= Assigned task =
Each entry below should be printed exactly as given.

= Dataset extract =

Each row of a before or after table is a point. The points were changed in one or more steps. Then noise was added and the rows were shuffled. The steps act on how far a point lies along the listed directions, d1 being the first. What was done? A step turns or swaps two directions, mirrors them in a line or flattens them onto one, adds a multiple of one to another, or multiplies one. Angles are multiples of 10 degrees, from the lower direction toward the higher: turns from -170 to 170, lines from 10 to 170 but not 90. Use the fewest steps. Two steps may share a direction if one is a turn and the other turns, adds or multiplies; they go together, in the order done. Otherwise the lowest direction goes first.
In the rows, 128 means zero.

Directions:
(1): [156  85]
(2): [ 85 100]
Before:
[[ 93 141]
 [ 19 138]
 [132  75]
 [120  86]
 [111 149]
 [ 76  95]
 [103 219]
 [180  78]
 [112  81]
 [112 135]
 [145  96]
 [140 120]
 [184 112]]
After (13 x 2):
[[124  94]
 [124 111]
 [125 144]
 [128 124]
 [154 202]
 [118 135]
 [119  81]
 [133 130]
 [110  85]
 [122 105]
 [117  78]
 [127  78]
 [137 136]]
Steps: flatten d1 and d2 onto the line at 50 degrees

Directions:
(1): [ 73 157  99 151]
(2): [133 107  69  91]
(3): [173 152  98 170]
(4): [117  69 122 169]
Before, 9 rows:
[[ 92 141 181 115]
 [ 93 128 187 122]
 [ 85 197  85 143]
 [152  75 173  57]
 [142 102  95 169]
 [104 184  95 141]
 [117 125 113 118]
 [161 197 125 131]
 [157  70 127 121]]
After:
[[ 65 123 127 130]
 [174 140  79 151]
 [129 170 141  74]
 [123 142 142 131]
 [150 105 141  58]
 [102  93 137 177]
 [175  84 143 208]
 [131 186 146  65]
 [179 144  93 137]]
Steps: turn d1 and d4 by -70 degrees; turn d2 and d3 by -160 degrees

Directions:
(1): [ 39 155  99 106 109 121 149 161 123]
(2): [141  81 140  62  71 101 148 113 106]
Before:
[[ 99 157 137 136 126 125 117 139 139]
 [107 127 119  83  70 102 138 128 125]
 [168 118 137 154 132 132 123  99 135]
 [ 87 151 110 140 127 128 136 158 147]
 [166  54 146  65  57  93 151 116 110]
 [110 114 130  74  89 104 147 152 117]
 [109 148 122 132 147 139 118 131 131]
 [153 105 152 128 137 120 134  92 125]
 [249  89 171 162 141 131 105  91 141]
 [169 111 137 113 129 125 126 112 129]]
After, 10 rows:
[[200  51 157  83  73 100 139 104 116]
 [132 104 136  73  87 104 145 144 115]
 [129 116 127  81  69 100 135 118 124]
 [155 112 150 139 145 124 130  93 128]
 [160 125 134 164 141 136 120 103 137]
 [ 84 145 110 128 115 123 141 158 142]
 [ 95 153 137 128 118 122 120 140 136]
 [103 149 121 127 140 137 121 133 129]
 [171 117 137 124 138 130 123 112 132]
 [238 111 164 192 166 143  97 100 152]]
Steps: turn d1 and d2 by 20 degrees

Directions:
(1): [ 97 178  71  84 134 128  96 144  96 181 172 124]
(2): [157 120 122 103 152 121 192 148 173 113 211 120]
(3): [220 153 102  97 118 150  75 124 150  99 114 114]
(4): [128 121 108 188 139  93  84  54 143 123 181 129]
Before, 11 rows:
[[ 73  98 156 155 123 105 165 121 114 142 119 132]
 [104 126 116 140 140 110 123 104 118 139 163 125]
 [122 125 123 124 129 135 123 129 115 136 123 131]
 [138 141 120 127 130 128 115 125 121 128 135 128]
 [142 122 141 148 125 133 135 112 136 100  98 127]
 [126 132 117 119 126 127 107 124 127 134 137 128]
 [128 129 109 127 155 120 158 133 149 136 192 122]
 [114 131 121 127 135 129 134 137 125 134 133 124]
 [ 87 130 144 133 126 116 136 129 116 146 140 142]
 [122 122 130 131 132 126 127 129 129 131 138 135]
 [135 142 121 120 132 128 110 128 123 131 121 130]]
After, 11 rows:
[[  7  87 166 171 129  90 191 124  94 168 129 140]
 [125 119 131 124 129 136 135 134 122 131 120 130]
 [140 138 126 142 125 133 114 110 125 111  97 125]
 [113 120 131 137 134 122 128 122 127 133 143 135]
 [155 139 125 119 133 131 111 128 132 119 119 127]
 [154 139 119 133 130 129 111 116 130 119 138 129]
 [ 56 114 159 149 131 104 163 128 113 150 147 147]
 [111 129 102 145 158 107 146 116 145 145 208 126]
 [ 89 111 118 181 148  87 119  67 128 137 194 127]
 [106 127 127 127 137 128 146 143 126 133 133 125]
 [140 126 120 129 128 124 108 112 138 122 144 127]]
Steps: flatten d1 and d2 onto the line at 60 degrees; multiply d3 by 2; multiply d4 by 2.5

Directions:
(1): [ 57 163 149 147  99 133 127  97 179  93  84  87 180 145  49 135 133 145
 108 133]
(2): [ 74 136  91 133 201 165 102 173 153  95 163 158 140 132 150 202 149 143
 118 172]
(3): [153 166 137  84 148 106 104  80 127 170 121  83 121 137 115 220 106  68
 167 147]
(4): [102 153 148  48  77 120  97 181  90 127  85 175 149  87 126 126 168  87
 108 151]
(5): [108 146  98 145 119 161 151  98  72 137  74 171 128 207 139 109 125 134
 186 190]
(6): [131  78  91 124 128 118  71 133  94  64 145  79 168  99 115  90  73 103
 166 175]
Before (10 x 20):
[[ 74 131 129 120 142 139 130 167 148  99 155 162 155 101 129 127 162 131
   88 124]
 [106 116  66  94 136 153 112  90  48  91 109 123 150 157 134 119 117  85
  160 183]
 [ 51 158 161 115  62 124 106 146 186  95 112 141 157 103  59  87 156 124
   84 108]
 [ 95 152 155  54 119 139 103 180 152 115 127 138 104  73 126 193 204  99
   94 110]
 [107  76 154 175 100 122 163 173 121  91 128 166 121  78 139  25 158 201
   68  90]
 [127 122 149 139 157 133 104 119 166 143 186 104 114 121 149 172 124 119
  100  97]
 [110 116 166  88  99 127 118 190 101 114 111 148 124  77 105 112 179 139
   66 114]
 [ 52 188 139 115  82 162 135 124 144 122  66 182 145 153 119 159 180 119
  125 165]
 [211  63 136 241 168 132 200  75 191 152 224  69  81 194 120 142  71 191
  120  32]
 [105 137 166  76 100 111 127 123 118 129  66 178 137 138 130 112 134  96
  124 148]]
After:
[[117 156 125  68  80 135 151  88  60 145  65 155 130 150 123 107 159  85
  121 128]
 [ 97 156 125 141 182 174 158 123 182 134 146 135  75 161 141 217 189 156
  124 108]
 [111 151 142 132 138 133 133 138 181 152 167 164  90 133 126 143 150 130
  106  93]
 [130 158 132 171 112 148 179  58 146 168 104 145  93 189 145 145 137 135
  160 125]
 [ 91 135 113 145 169 156 155 142 131 125 159 177 129 149 155 137 156 144
  117 135]
 [155   7  82 143 132 119  51 166 107  14 218  40 190  92  91  97  30 110
  155 155]
 [126  66 137 175 141 126 156 184 121  93 165 170 103  72 168  54 154 196
   74  98]
 [ 93 116 119 139 163 150  78 126 142 107 175 109 143 133 143 167 112 114
  124 150]
 [140 135 177 122 127 110 168  90 162 164  99 157  99 158 135 125 130 127
  110  93]
 [124 123 152 148 161 149 164 160 139 146 143 156  84 129 131 156 181 181
   68  91]]
Steps: flatten d1 and d3 onto the line at 70 degrees; turn d2 and d5 by 50 degrees; turn d4 and d6 by -90 degrees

= Result =
Each row of a before or after table is a point. The points were changed in one or more steps. Then noise was added and the rows were shuffled. The steps act on how far a point lies along the listed directions, d1 being the first. What was done? A step turns or swaps two directions, mirrors them in a line or flattens them onto one, adds a multiple of one to another, or multiplies one. Angles are multiples of 10 degrees, from the lower direction toward the higher: turns from -170 to 170, lines from 10 to 170 but not 90. Use the fewest steps. Two steps may share a direction if one is a turn and the other turns, adds or multiplies; they go together, in the order done. Otherwise the lowest direction goes first.
In the rows, 128 means zero.

Directions:
(1): [156  85]
(2): [ 85 100]
Before:
[[ 93 141]
 [ 19 138]
 [132  75]
 [120  86]
 [111 149]
 [ 76  95]
 [103 219]
 [180  78]
 [112  81]
 [112 135]
 [145  96]
 [140 120]
 [184 112]]
After (13 x 2):
[[124  94]
 [124 111]
 [125 144]
 [128 124]
 [154 202]
 [118 135]
 [119  81]
 [133 130]
 [110  85]
 [122 105]
 [117  78]
 [127  78]
 [137 136]]
Steps: flatten d1 and d2 onto the line at 50 degrees

Directions:
(1): [ 73 157  99 151]
(2): [133 107  69  91]
(3): [173 152  98 170]
(4): [117  69 122 169]
Before, 9 rows:
[[ 92 141 181 115]
 [ 93 128 187 122]
 [ 85 197  85 143]
 [152  75 173  57]
 [142 102  95 169]
 [104 184  95 141]
 [117 125 113 118]
 [161 197 125 131]
 [157  70 127 121]]
After:
[[ 65 123 127 130]
 [174 140  79 151]
 [129 170 141  74]
 [123 142 142 131]
 [150 105 141  58]
 [102  93 137 177]
 [175  84 143 208]
 [131 186 146  65]
 [179 144  93 137]]
Steps: turn d1 and d4 by -70 degrees; turn d2 and d3 by -160 degrees

Directions:
(1): [ 39 155  99 106 109 121 149 161 123]
(2): [141  81 140  62  71 101 148 113 106]
Before:
[[ 99 157 137 136 126 125 117 139 139]
 [107 127 119  83  70 102 138 128 125]
 [168 118 137 154 132 132 123  99 135]
 [ 87 151 110 140 127 128 136 158 147]
 [166  54 146  65  57  93 151 116 110]
 [110 114 130  74  89 104 147 152 117]
 [109 148 122 132 147 139 118 131 131]
 [153 105 152 128 137 120 134  92 125]
 [249  89 171 162 141 131 105  91 141]
 [169 111 137 113 129 125 126 112 129]]
After, 10 rows:
[[200  51 157  83  73 100 139 104 116]
 [132 104 136  73  87 104 145 144 115]
 [129 116 127  81  69 100 135 118 124]
 [155 112 150 139 145 124 130  93 128]
 [160 125 134 164 141 136 120 103 137]
 [ 84 145 110 128 115 123 141 158 142]
 [ 95 153 137 128 118 122 120 140 136]
 [103 149 121 127 140 137 121 133 129]
 [171 117 137 124 138 130 123 112 132]
 [238 111 164 192 166 143  97 100 152]]
Steps: turn d1 and d2 by 20 degrees

Directions:
(1): [ 97 178  71  84 134 128  96 144  96 181 172 124]
(2): [157 120 122 103 152 121 192 148 173 113 211 120]
(3): [220 153 102  97 118 150  75 124 150  99 114 114]
(4): [128 121 108 188 139  93  84  54 143 123 181 129]
Before, 11 rows:
[[ 73  98 156 155 123 105 165 121 114 142 119 132]
 [104 126 116 140 140 110 123 104 118 139 163 125]
 [122 125 123 124 129 135 123 129 115 136 123 131]
 [138 141 120 127 130 128 115 125 121 128 135 128]
 [142 122 141 148 125 133 135 112 136 100  98 127]
 [126 132 117 119 126 127 107 124 127 134 137 128]
 [128 129 109 127 155 120 158 133 149 136 192 122]
 [114 131 121 127 135 129 134 137 125 134 133 124]
 [ 87 130 144 133 126 116 136 129 116 146 140 142]
 [122 122 130 131 132 126 127 129 129 131 138 135]
 [135 142 121 120 132 128 110 128 123 131 121 130]]
After, 11 rows:
[[  7  87 166 171 129  90 191 124  94 168 129 140]
 [125 119 131 124 129 136 135 134 122 131 120 130]
 [140 138 126 142 125 133 114 110 125 111  97 125]
 [113 120 131 137 134 122 128 122 127 133 143 135]
 [155 139 125 119 133 131 111 128 132 119 119 127]
 [154 139 119 133 130 129 111 116 130 119 138 129]
 [ 56 114 159 149 131 104 163 128 113 150 147 147]
 [111 129 102 145 158 107 146 116 145 145 208 126]
 [ 89 111 118 181 148  87 119  67 128 137 194 127]
 [106 127 127 127 137 128 146 143 126 133 133 125]
 [140 126 120 129 128 124 108 112 138 122 144 127]]
Steps: flatten d1 and d2 onto the line at 60 degrees; multiply d3 by 2; multiply d4 by 2.5

Directions:
(1): [ 57 163 149 147  99 133 127  97 179  93  84  87 180 145  49 135 133 145
 108 133]
(2): [ 74 136  91 133 201 165 102 173 153  95 163 158 140 132 150 202 149 143
 118 172]
(3): [153 166 137  84 148 106 104  80 127 170 121  83 121 137 115 220 106  68
 167 147]
(4): [102 153 148  48  77 120  97 181  90 127  85 175 149  87 126 126 168  87
 108 151]
(5): [108 146  98 145 119 161 151  98  72 137  74 171 128 207 139 109 125 134
 186 190]
(6): [131  78  91 124 128 118  71 133  94  64 145  79 168  99 115  90  73 103
 166 175]
Before (10 x 20):
[[ 74 131 129 120 142 139 130 167 148  99 155 162 155 101 129 127 162 131
   88 124]
 [106 116  66  94 136 153 112  90  48  91 109 123 150 157 134 119 117  85
  160 183]
 [ 51 158 161 115  62 124 106 146 186  95 112 141 157 103  59  87 156 124
   84 108]
 [ 95 152 155  54 119 139 103 180 152 115 127 138 104  73 126 193 204  99
   94 110]
 [107  76 154 175 100 122 163 173 121  91 128 166 121  78 139  25 158 201
   68  90]
 [127 122 149 139 157 133 104 119 166 143 186 104 114 121 149 172 124 119
  100  97]
 [110 116 166  88  99 127 118 190 101 114 111 148 124  77 105 112 179 139
   66 114]
 [ 52 188 139 115  82 162 135 124 144 122  66 182 145 153 119 159 180 119
  125 165]
 [211  63 136 241 168 132 200  75 191 152 224  69  81 194 120 142  71 191
  120  32]
 [105 137 166  76 100 111 127 123 118 129  66 178 137 138 130 112 134  96
  124 148]]
After:
[[117 156 125  68  80 135 151  88  60 145  65 155 130 150 123 107 159  85
  121 128]
 [ 97 156 125 141 182 174 158 123 182 134 146 135  75 161 141 217 189 156
  124 108]
 [111 151 142 132 138 133 133 138 181 152 167 164  90 133 126 143 150 130
  106  93]
 [130 158 132 171 112 148 179  58 146 168 104 145  93 189 145 145 137 135
  160 125]
 [ 91 135 113 145 169 156 155 142 131 125 159 177 129 149 155 137 156 144
  117 135]
 [155   7  82 143 132 119  51 166 107  14 218  40 190  92  91  97  30 110
  155 155]
 [126  66 137 175 141 126 156 184 121  93 165 170 103  72 168  54 154 196
   74  98]
 [ 93 116 119 139 163 150  78 126 142 107 175 109 143 133 143 167 112 114
  124 150]
 [140 135 177 122 127 110 168  90 162 164  99 157  99 158 135 125 130 127
  110  93]
 [124 123 152 148 161 149 164 160 139 146 143 156  84 129 131 156 181 181
   68  91]]
Steps: flatten d1 and d3 onto the line at 70 degrees; turn d2 and d5 by 50 degrees; turn d4 and d6 by -90 degrees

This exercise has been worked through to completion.